(Collected data)

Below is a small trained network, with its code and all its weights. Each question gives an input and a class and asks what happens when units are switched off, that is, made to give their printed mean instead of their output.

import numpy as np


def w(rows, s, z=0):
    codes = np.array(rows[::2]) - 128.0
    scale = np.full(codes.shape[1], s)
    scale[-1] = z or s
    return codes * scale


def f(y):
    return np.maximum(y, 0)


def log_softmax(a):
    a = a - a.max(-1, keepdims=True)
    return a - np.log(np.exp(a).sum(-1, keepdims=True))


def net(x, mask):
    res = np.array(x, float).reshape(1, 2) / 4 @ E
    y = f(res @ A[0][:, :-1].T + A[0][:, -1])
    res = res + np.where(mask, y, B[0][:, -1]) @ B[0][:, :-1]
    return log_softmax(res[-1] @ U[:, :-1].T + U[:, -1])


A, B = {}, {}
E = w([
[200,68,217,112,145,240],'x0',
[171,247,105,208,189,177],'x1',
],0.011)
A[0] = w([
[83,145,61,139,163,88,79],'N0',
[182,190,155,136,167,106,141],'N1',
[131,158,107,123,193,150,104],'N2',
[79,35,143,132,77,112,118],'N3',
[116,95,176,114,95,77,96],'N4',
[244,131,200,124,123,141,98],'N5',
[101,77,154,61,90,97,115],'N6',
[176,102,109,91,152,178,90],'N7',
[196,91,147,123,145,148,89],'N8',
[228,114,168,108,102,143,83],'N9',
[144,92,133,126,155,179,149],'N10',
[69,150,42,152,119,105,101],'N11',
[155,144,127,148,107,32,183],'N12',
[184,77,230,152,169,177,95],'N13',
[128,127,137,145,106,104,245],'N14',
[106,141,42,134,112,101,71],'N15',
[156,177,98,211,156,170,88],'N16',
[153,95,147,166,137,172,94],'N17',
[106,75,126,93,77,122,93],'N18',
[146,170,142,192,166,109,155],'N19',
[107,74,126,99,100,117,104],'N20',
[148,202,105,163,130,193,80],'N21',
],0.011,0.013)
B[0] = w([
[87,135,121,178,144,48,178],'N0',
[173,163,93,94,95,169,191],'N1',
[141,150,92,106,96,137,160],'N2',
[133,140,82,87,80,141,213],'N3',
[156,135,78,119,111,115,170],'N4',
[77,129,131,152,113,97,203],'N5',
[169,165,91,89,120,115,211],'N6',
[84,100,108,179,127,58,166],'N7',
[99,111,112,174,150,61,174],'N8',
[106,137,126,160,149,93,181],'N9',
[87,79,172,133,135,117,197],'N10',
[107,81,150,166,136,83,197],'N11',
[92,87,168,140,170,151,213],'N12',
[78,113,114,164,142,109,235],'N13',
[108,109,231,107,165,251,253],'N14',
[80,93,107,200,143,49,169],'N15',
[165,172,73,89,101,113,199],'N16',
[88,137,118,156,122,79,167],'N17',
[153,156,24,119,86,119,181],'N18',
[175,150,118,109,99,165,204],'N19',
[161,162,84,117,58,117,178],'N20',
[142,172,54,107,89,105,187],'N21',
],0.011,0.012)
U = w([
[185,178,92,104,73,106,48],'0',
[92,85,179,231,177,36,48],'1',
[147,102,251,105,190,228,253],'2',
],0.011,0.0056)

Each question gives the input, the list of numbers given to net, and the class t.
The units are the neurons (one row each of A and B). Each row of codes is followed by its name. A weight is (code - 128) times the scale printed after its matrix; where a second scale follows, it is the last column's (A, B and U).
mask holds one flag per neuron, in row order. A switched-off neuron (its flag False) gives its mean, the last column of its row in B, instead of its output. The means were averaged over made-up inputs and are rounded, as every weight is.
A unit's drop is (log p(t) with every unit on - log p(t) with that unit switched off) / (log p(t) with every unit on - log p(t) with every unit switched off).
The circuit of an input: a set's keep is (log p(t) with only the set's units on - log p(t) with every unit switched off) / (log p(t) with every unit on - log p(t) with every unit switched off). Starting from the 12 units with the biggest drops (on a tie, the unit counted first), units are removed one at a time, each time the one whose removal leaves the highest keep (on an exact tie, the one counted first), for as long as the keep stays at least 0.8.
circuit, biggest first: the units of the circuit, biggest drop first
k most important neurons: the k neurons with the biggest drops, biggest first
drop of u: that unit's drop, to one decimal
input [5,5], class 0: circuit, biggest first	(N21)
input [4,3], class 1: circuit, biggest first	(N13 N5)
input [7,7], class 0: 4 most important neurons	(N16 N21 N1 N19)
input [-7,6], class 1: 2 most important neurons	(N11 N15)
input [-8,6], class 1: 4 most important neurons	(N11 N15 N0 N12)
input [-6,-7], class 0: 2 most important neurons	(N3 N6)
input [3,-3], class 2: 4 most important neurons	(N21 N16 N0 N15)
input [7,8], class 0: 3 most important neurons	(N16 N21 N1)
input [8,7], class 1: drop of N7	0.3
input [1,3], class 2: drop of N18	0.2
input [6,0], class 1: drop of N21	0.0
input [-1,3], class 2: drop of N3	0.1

§ **Exercise directions**
Exactly reproduce every line of the records.

§ **The answer**
Below is a small trained network, with its code and all its weights. Each question gives an input and a class and asks what happens when units are switched off, that is, made to give their printed mean instead of their output.

import numpy as np


def w(rows, s, z=0):
    codes = np.array(rows[::2]) - 128.0
    scale = np.full(codes.shape[1], s)
    scale[-1] = z or s
    return codes * scale


def f(y):
    return np.maximum(y, 0)


def log_softmax(a):
    a = a - a.max(-1, keepdims=True)
    return a - np.log(np.exp(a).sum(-1, keepdims=True))


def net(x, mask):
    res = np.array(x, float).reshape(1, 2) / 4 @ E
    y = f(res @ A[0][:, :-1].T + A[0][:, -1])
    res = res + np.where(mask, y, B[0][:, -1]) @ B[0][:, :-1]
    return log_softmax(res[-1] @ U[:, :-1].T + U[:, -1])


A, B = {}, {}
E = w([
[200,68,217,112,145,240],'x0',
[171,247,105,208,189,177],'x1',
],0.011)
A[0] = w([
[83,145,61,139,163,88,79],'N0',
[182,190,155,136,167,106,141],'N1',
[131,158,107,123,193,150,104],'N2',
[79,35,143,132,77,112,118],'N3',
[116,95,176,114,95,77,96],'N4',
[244,131,200,124,123,141,98],'N5',
[101,77,154,61,90,97,115],'N6',
[176,102,109,91,152,178,90],'N7',
[196,91,147,123,145,148,89],'N8',
[228,114,168,108,102,143,83],'N9',
[144,92,133,126,155,179,149],'N10',
[69,150,42,152,119,105,101],'N11',
[155,144,127,148,107,32,183],'N12',
[184,77,230,152,169,177,95],'N13',
[128,127,137,145,106,104,245],'N14',
[106,141,42,134,112,101,71],'N15',
[156,177,98,211,156,170,88],'N16',
[153,95,147,166,137,172,94],'N17',
[106,75,126,93,77,122,93],'N18',
[146,170,142,192,166,109,155],'N19',
[107,74,126,99,100,117,104],'N20',
[148,202,105,163,130,193,80],'N21',
],0.011,0.013)
B[0] = w([
[87,135,121,178,144,48,178],'N0',
[173,163,93,94,95,169,191],'N1',
[141,150,92,106,96,137,160],'N2',
[133,140,82,87,80,141,213],'N3',
[156,135,78,119,111,115,170],'N4',
[77,129,131,152,113,97,203],'N5',
[169,165,91,89,120,115,211],'N6',
[84,100,108,179,127,58,166],'N7',
[99,111,112,174,150,61,174],'N8',
[106,137,126,160,149,93,181],'N9',
[87,79,172,133,135,117,197],'N10',
[107,81,150,166,136,83,197],'N11',
[92,87,168,140,170,151,213],'N12',
[78,113,114,164,142,109,235],'N13',
[108,109,231,107,165,251,253],'N14',
[80,93,107,200,143,49,169],'N15',
[165,172,73,89,101,113,199],'N16',
[88,137,118,156,122,79,167],'N17',
[153,156,24,119,86,119,181],'N18',
[175,150,118,109,99,165,204],'N19',
[161,162,84,117,58,117,178],'N20',
[142,172,54,107,89,105,187],'N21',
],0.011,0.012)
U = w([
[185,178,92,104,73,106,48],'0',
[92,85,179,231,177,36,48],'1',
[147,102,251,105,190,228,253],'2',
],0.011,0.0056)

Each question gives the input, the list of numbers given to net, and the class t.
The units are the neurons (one row each of A and B). Each row of codes is followed by its name. A weight is (code - 128) times the scale printed after its matrix; where a second scale follows, it is the last column's (A, B and U).
mask holds one flag per neuron, in row order. A switched-off neuron (its flag False) gives its mean, the last column of its row in B, instead of its output. The means were averaged over made-up inputs and are rounded, as every weight is.
A unit's drop is (log p(t) with every unit on - log p(t) with that unit switched off) / (log p(t) with every unit on - log p(t) with every unit switched off).
The circuit of an input: a set's keep is (log p(t) with only the set's units on - log p(t) with every unit switched off) / (log p(t) with every unit on - log p(t) with every unit switched off). Starting from the 12 units with the biggest drops (on a tie, the unit counted first), units are removed one at a time, each time the one whose removal leaves the highest keep (on an exact tie, the one counted first), for as long as the keep stays at least 0.8.
circuit, biggest first: the units of the circuit, biggest drop first
k most important neurons: the k neurons with the biggest drops, biggest first
drop of u: that unit's drop, to one decimal
input [5,5], class 0: circuit, biggest first	(N21)
input [4,3], class 1: circuit, biggest first	(N13 N5)
input [7,7], class 0: 4 most important neurons	(N16 N21 N1 N19)
input [-7,6], class 1: 2 most important neurons	(N11 N15)
input [-8,6], class 1: 4 most important neurons	(N11 N15 N0 N12)
input [-6,-7], class 0: 2 most important neurons	(N3 N6)
input [3,-3], class 2: 4 most important neurons	(N21 N16 N0 N15)
input [7,8], class 0: 3 most important neurons	(N16 N21 N1)
input [8,7], class 1: drop of N7	0.3
input [1,3], class 2: drop of N18	0.2
input [6,0], class 1: drop of N21	0.0
input [-1,3], class 2: drop of N3	0.1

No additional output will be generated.